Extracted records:
Each row of Z is roughly a mix of the hidden directions of one of a few groups.
Z:
[[-13  -9 -34 -37  21 -24  24  -9  45   4  -2]
 [  2  32  39  16 -37 -12 -28  25 -26  -6  -4]
 [-25  16   2   3 -24 -36 -12 -29 -28  -1  44]
 [-57 -14 -26  14  11  17  -5 -38   8 -13  -7]
 [-23 -31 -24  -3  35   5   3 -32  30 -18  31]
 [ 23 -25 -38   2  29  31  18   1  34  26  -1]
 [-34  14 -11  17  14  20 -40 -25 -17 -39  -9]
 [ -1 -14 -17 -23  25 -15 -15 -23  32 -52  10]
 [ 13  19  -6   1 -10 -55 -34   2  -2 -34 -23]
 [ 22   6  19 -56  16  20 -18  -2 -22  26  18]
 [ -6 -19  13 -35  47   6 -21   3  30  -4  33]
 [ 12  33  -8  -8 -36 -54 -10   0   0  20  20]
 [-20 -21 -26  -8  23  58  19   4  -4  -6 -23]
 [-24   2 -54  14  24  11  -9 -12  38  -9  17]
 [  4   9  -2  60  -2  12 -31 -27  18  -7 -25]
 [ 40  12  38 -27 -21 -29  -1  25 -11  22   7]
 [ -3  33  31 -16 -21 -19 -18  11 -53  -9  -1]
 [-37 -19  17  43 -10   3 -13 -20  28 -25 -25]
 [ 35 -18 -32  21   0  41  18 -15  11  28 -18]
 [-23 -25 -10  15  21  58  21  -3   3  27  -6]
 [-43  -5  -5 -34  20 -33  19  -2 -24 -12  29]
 [ -6 -12 -40 -15  25  -2  -9 -39  32 -32  15]
 [ 15  -1  21 -16 -25 -48  24  20   0  33  24]
 [-22  12  26  22 -18 -39 -19 -30 -26  -3  30]
 [ 14 -25 -34 -39  27  22  22  -5  29  19   5]
 [ -9  -5  64  -8 -14 -27 -12  -7 -27 -10  15]
 [ -8   8  57   7 -25 -32  10  15  -3  29 -16]
 [ 18 -28 -22  12  16  47  19  -3  42   5 -13]
 [  0  23  27   9 -10 -45 -40   2 -27 -24 -11]
 [-33  24  21   0 -22 -40 -18 -15 -32 -23  13]
 [-33  -8 -33  38 -16 -26  13 -23  34   3  -1]
 [-55  -3   8   1  11 -10 -20 -26 -18 -24  34]
 [-13 -23  27  38 -13 -13  29   4 -14  26  39]
 [-39   7  32  13 -19 -27 -10  -1 -43  15  20]
 [-10   9  33  31  11  24  -6  42  26  34  -1]
 [  1 -24  -2  -4 -11  49  26 -17 -27  40  -7]
 [ 15  14  37  39 -26  12  -9  22 -20   5 -36]
 [-32 -41  35   8  -3  14  29  19  12  22  19]
 [  8  36 -39 -26 -19 -46 -12  -5 -17   1  -7]
 [ -8  21   9  -9  24 -10 -28  41  10 -51  -2]
 [ -1   8   3 -55  11 -42  18  33  -6   5   5]
 [-20 -16 -29 -17  37  -7 -16 -30  33 -21  25]
 [  9  -8  11   1   2  13 -11  14 -37  66   5]
 [-46   9  -1 -14   9 -25  -9 -15 -39 -21  34]
 [ 11 -23  10   7  14  63   6  10 -21  -1 -31]
 [-45   0  -1  26 -10  -6 -16 -41 -22 -19  30]
 [-60 -31  16   2  17  -8  15 -15  -4 -28   6]
 [-44  -3  31   1 -14 -30 -12  -9 -33 -27  21]
 [ 56  -5 -14   1 -10  25  17   6  29  30 -17]
 [-16 -12 -52  25 -11  12  14 -32  33  -5 -11]
 [  2   1  68 -17  -7   4  -5  27 -18 -21   1]
 [-52  -7  12 -15  23 -20   6  -1 -35 -21  28]
 [-57   2 -16  22   1  12 -21 -17 -18 -32  15]
 [-48 -22  -3 -14   9   9  13 -30  24  39  11]
 [  3  -6  18 -56   9 -19 -29   4 -31 -23  15]
 [ -3   9  31 -56  14 -25   1  14 -12   1  35]
 [ 42  -2 -14  -8  25  -2  13  27  50  19   0]
 [ -1  -9  -7  64 -22  30  -9 -10  24   5 -10]
 [ 36  -5 -19  20   0  36  17  13  34  11 -36]
 [-20   0  12  56 -24  30  12  -7  -7 -25 -22]
 [ -1  28  37  -9  -2 -54  -5  29 -15 -15   8]
 [  6   2   5 -32  -2 -56  19 -32  -4  16  25]
 [-43 -38   0  21  13  35  19 -22  -4 -18  10]
 [-32   2  31 -30  -5 -51  -6 -14 -14 -19  12]
 [-47  -3  -4  -4 -15 -23 -18 -32 -34 -22  22]
 [  8  19  36 -48  11 -11 -26   0 -33 -10  20]
 [ 36   5  18 -40 -21 -30  16  31   9  25   0]
 [-10 -28 -22 -20  29  22  23 -15  32  36  18]
 [  1  -8 -42 -40  17 -28  30 -15   0 -29   4]
 [ 27 -13  -3   7   1  35  15   9  32  49 -23]
 [-33  12  29  37 -35   0  -1  -9 -39  13   0]
 [ -3 -40  35  24 -10   0  41   2   1  25  26]
 [ -1 -39 -19  -6   8  54  33 -20  10   2   6]
 [ 11  -9  10  60  -1  34   3  -3 -22  20  24]
 [ 55  10  -7 -20   6   7   3  38   9  21 -28]
 [ -6  -6  15   2 -32 -58  20 -11  14  23  23]
 [ 22 -10  -7 -22 -21 -27  27 -29  -7  42  28]
 [-28  14  27   0 -21 -50  17   0 -35 -17  -2]
 [  8  -8 -57 -24   0  27  28  -9  19  22   1]
 [ -9 -24   0  51  14  38  13 -15  23  24   0]
 [  5  14 -47 -33  16 -31 -13 -28  15 -18  14]
 [ -4  28  -1 -33 -23 -48 -11  -7 -24   5  32]
 [ 47   7  24   1 -14  18  11  38 -23   2 -32]
 [ 33  25   3  48 -21   7  -6  32   7   5 -29]
 [-32  -8 -15  29  -3  33  25 -22   3 -46   6]
 [ -5   3  50  20  23   4  -8  21 -45   8  20]
 [ 24 -13 -34  22   2  33  16 -11  42  14 -25]
 [-37 -16 -38  19  40  30  16  -3   3 -16  -5]
 [-34 -27 -21  42 -21  -4  14 -17  27  26  -5]
 [ 24  -9 -25  28  -9  37  27  21  14  22 -33]
 [ -9   1  31  14 -44 -14 -21 -37 -19  -4  30]
 [ 42 -10 -34 -24  13  10   4  -3  47  16  -9]
 [-36   5  21 -23  -3 -35  -2  -7 -38 -12  37]
 [  3  37   8 -18 -14 -54 -28  -1 -24  17   4]
 [-42   1  33  35 -14  24 -14  -3 -31  -5 -19]
 [-35 -24 -33   7  34  17  26 -21  30  10   3]
 [ 14  11 -11  61 -15  21  18  16 -12   6 -29]
 [  8   4  56   2 -16 -17  20  29 -12  37  -3]
 [  5 -21  -8  32 -12  45  19   6   9  45 -19]
 [-24 -30 -24 -11  13  33  34 -29   2  31   5]
 [-17  11 -30  17  -3 -43  16 -23  -8  22  41]
 [ -9  17  20  17  -1 -56 -16  -3 -10 -44   7]
 [ 36   1  30 -28  14  -8  10  44  25  25   4]
 [ 65   2 -32  -5   1  -2   6   8  15 -16 -26]
 [  4  -6  15  50 -23  27  -5   9 -20  32 -30]
 [ 30  30 -26  14  -1 -30 -32  -8  -4  38 -19]
 [ -2  37  28  -9 -29 -43  -4  36 -15  -5   7]
 [ 37   9 -31 -26 -16 -25  20 -17  29  31   0]
 [ 35 -12 -18 -29  24  -4  -3   3  57   8  -9]
 [-41 -27  46  34   5   7  -4  -9 -11 -13  19]
 [ 49  12   5  38  -3  27 -13  31   4  -2 -23]
 [ 24   9 -36  27  14  -8 -10   3  15 -50 -26]
 [-59  -1 -14  -8   0 -25  -5 -31  -8 -28  18]]

Here is one row of each group, with its name. Which group are the others in?
[-37 -18 -40   4   9  11  17 -41  17  -5  27]	P
[ -9 -46  14  34  19  31  38  -6  10   9   2]	T
[ -9  27 -23  26 -42 -37 -11 -24  -8 -20 -13]	J

[ 25   2   0 -38 -35  29  -4   1 -34  32  15]	J
[ 33   0 -18 -37 -10 -30 -26 -34   8  -9  28]	J
[-30 -37   2  29 -17  27  17 -11  17  41   2]	P
[  2   8  51  -3 -20  -7  18  31 -43  15  -2]	J
[-31 -11 -41 -34  33  11   2 -10  26 -11  20]	J
[ 17  43 -30  -5  -5 -45 -25 -17   0 -18 -12]	P
[ 45 -16 -13 -32  33  11  30  25  14   0  -5]	J
[-24 -19  41 -40   4 -12  -3  10 -24  11  36]	P
[ 12  44 -12 -36  -5 -46 -25  14  -3  -1  -7]	T
[ 38 -22  44   8  -3  10  27  28  -6  30   5]	T
[ 35   8 -23  28 -22   7   5   2  37  35 -27]	J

What you need to do:
The response must contain exactly the lines from the one with "[-31 -11 -41" to the end of the entries above, both included, and nothing more.

Problem solution:
[-31 -11 -41 -34  33  11   2 -10  26 -11  20]	J
[ 17  43 -30  -5  -5 -45 -25 -17   0 -18 -12]	P
[ 45 -16 -13 -32  33  11  30  25  14   0  -5]	J
[-24 -19  41 -40   4 -12  -3  10 -24  11  36]	P
[ 12  44 -12 -36  -5 -46 -25  14  -3  -1  -7]	T
[ 38 -22  44   8  -3  10  27  28  -6  30   5]	T
[ 35   8 -23  28 -22   7   5   2  37  35 -27]	J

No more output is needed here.